About this exercise: Check every line below for the word "zero" and copy each one that has it.
▬▬▬▬▬▬▬▬▬▬
Each new row is followed by its nearest point in the smallest flat space through zero that holds the last named rows.
In the rows, 128 means zero.

Q326 (5 x 11):
[[134 150  86 124  70 119  99 114 125 104  90]
 [176 192  48  89 117 138 101 125 163 178 112]
 [182 123 118 134 153 189 126  99 149 132 131]
 [138  93 111 104 136 155 136 100  99 109 133]
 [162 105 123 130  48 142  99  68 109 113  92]]
New rows:
[135 125 154 131 144 132  92 123 108 129 103]	[133 121 140 137 121 132 126 120 128 126 126]
[121 139  99 128 114 144 159  52 120 169 107]	[156 120 113 105 108 139 120  98 120 150 124]
[204 108 113 145  92  68 143 106 116 137 156]	[146 119 136 118  94 122 118 102 121 156 123]

Q538 (5 x 11):
[[142 100  35 199 104  79 101 100 138 136  88]
 [103  86  54 140  50 111 139  95  93 112 129]
 [138 131 126 195 148  97 101  51 127 146 184]
 [133  98  68 195 165 100  65 102 131 142 113]
 [128  75  88 198 129 115  86 113 109  58 114]]
New rows:
[152 196 168  54 121 204 118 204 123 150 150]	[119 159 187  45 149 169 154 181 134 151 126]
[155 189 108 142 196  79 110 144 145 120 147]	[155 150 143 160 175 113 108 126 159 148 120]
[ 67 108 185 192 140 143 137 125 126 172 151]	[123 132 150 136 152 132 114 103 121 137 165]

Q819 (5 x 11):
[[115 100 117 149 133 115 168 180 130 183 165]
 [155  79 157  99 105 141 133 141 110 170 183]
 [139 141 143 185 168 159  86  95 121 143  73]
 [126 168 237 183 154  74 137 136  78 124 215]
 [ 66 105 152  97 125 116  96 143 130 113 156]]
New rows:
[136 138 135 128 174  98 113 143 139 120 183]	[114 137 153 138 133 106 135 140 118 125 158]
[140 112 105 150 133 101 104 138 126 119 110]	[122 132 118 139 136 131 126 128 133 130 112]
[118 139 128 165 160  86 153  95 127 164 110]	[128 149 128 176 153 119 141 135 126 141 118]
[136 100 125  82 115 152 137 158  97  84 131]	[131 113 123  83 102 130 127 126 131 114 142]
[151  83  83 122 142 142 113 161 137 119 175]	[127  98 113 108 114 135 138 146 134 151 142]
[ 84 130  73 125 112 143 117  98 163 135 113]	[100 119  86 114 128 138 118 132 152 120  91]

Q166 (5 x 11):
[[120 171 103 120 116 170 126 139  83 123 170]
 [100 103 155 123 179 115 108 117  92  95 150]
 [135  81 133 143 133 126 160 121 135 134 125]
 [ 89 108 130 161  92  99 114 204  65 154  99]
 [117 129 130 106 188 212 170 155 105 124 123]]
New rows:
[163 108  93 135 107 168 117 111 130 101  75]	[142 130 121 127 121 142 146 129 149 140 115]
[176  86 143 173 160 135 166 121 142 160 178]	[145  74 125 144 133 140 177 100 135 129 150]
[108 162 149  79 107 146 126  80 165  96  91]	[143 165 132 101 145 133 111 106 172 119 114]
[158 165 122 108 106 178 112 160 158 161 133]	[143 179 106 113 108 165 135 144 148 146 113]

Q884 (5 x 11):
[[ 97 148 104 162  84 168 114 112 112 122 110]
 [130 135 133 176  91 161 151 117 100 123 111]
 [161 146 124 163 179 141 125 138 140 115  92]
 [118 115 107  98  98 178 107 144 170 116  59]
 [176 175 130 104 158 116 142 156  81 141  39]]
New rows:
[146 143 168 183 124  97 152 124 168  95  99]	[158 119 144 168 147 143 150 131 137 116 119]
[155 147 171  95 108 105 121  97 137 135  93]	[141 127 137  97 122 119 140 140 117 136 104]
[100 155 115 172 143 203 133 107 122 157 154]	[109 144 111 187 119 156 116 108 123 116 139]

Q968 (5 x 11):
[[137  64 175 148 141 190 133 134  84 143 138]
 [119 127 148 154  85 165 143 126  94  97 120]
 [155 119 172 192 136 143  89 134 120 127 207]
 [130 153 210  91 108 205 135 166 143 181 137]
 [139 144 229 147 153 166 175 139 114 164 121]]
New rows:
[128 144 154 159 129 146 124  91 107 187 149]	[139 130 167 147 141 140 130 133 125 141 147]
[137 102 101 155 158 119 139 163 144 131 128]	[134 107 117 133 154 112 123 122 127 133 133]
[145 142 132 178 133 123 140 155 115 145 128]	[135 137 151 156 137 122 136 124 122 125 138]

Q135 (5 x 11):
[[110  79 162  81 173 127 100 176 153 126 119]
 [143 164 160  42 162 111 163 112 133 133  71]
 [103 156  65 117 166 131 122 102 117 166 183]
 [172 137  90 195 141 177 128  60 137 109 125]
 [119 161  93 118 107 132 141 163 114  83 117]]
New rows:
[122 120  89 151 178 171 107  80  93 142 124]	[139 130  89 147 171 159 116  86 138 136 148]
▬▬▬▬▬▬▬▬▬▬
Solution to the problem:
Each new row is followed by its nearest point in the smallest flat space through zero that holds the last named rows.
In the rows, 128 means zero.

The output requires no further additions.